> [Exercise brief] Below are records; copy every line in them that holds the word "directions".

> [Data for analysis]
____________
A small network was shown many inputs. Here are its activations along a few directions, one row for each input.
Each table varies a few parts of the input and shows all the possible inputs, shuffled.
A made-up example of a description, with smaller parts first: values(2) and (point or line(9) or (line(4) and ring(5))).
Shared parts are said once, and a part with two or three values counts as separate values.
(in the rows, 128 means zero)

Other details of the inputs vary at random and push rows far along three fixed directions, the same in every table; ignore that.

A family of inputs:
r1: [130 129 142 135 148 133 120 128 133 124 146 120]
r2: [127 125 142 135 144 133 125 125 134 123 148 118]
r3: [128 119 149 137 135 145 119 120 136 130 148 128]
r4: [117 125 140 126 139 139 120 132 126 117 142 119]
r5: [123 140 137 135 149 138 125 115 147 120 136 127]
____________
> [Task response]
A small network was shown many inputs. Here are its activations along a few directions, one row for each input.
Other details of the inputs vary at random and push rows far along three fixed directions, the same in every table; ignore that.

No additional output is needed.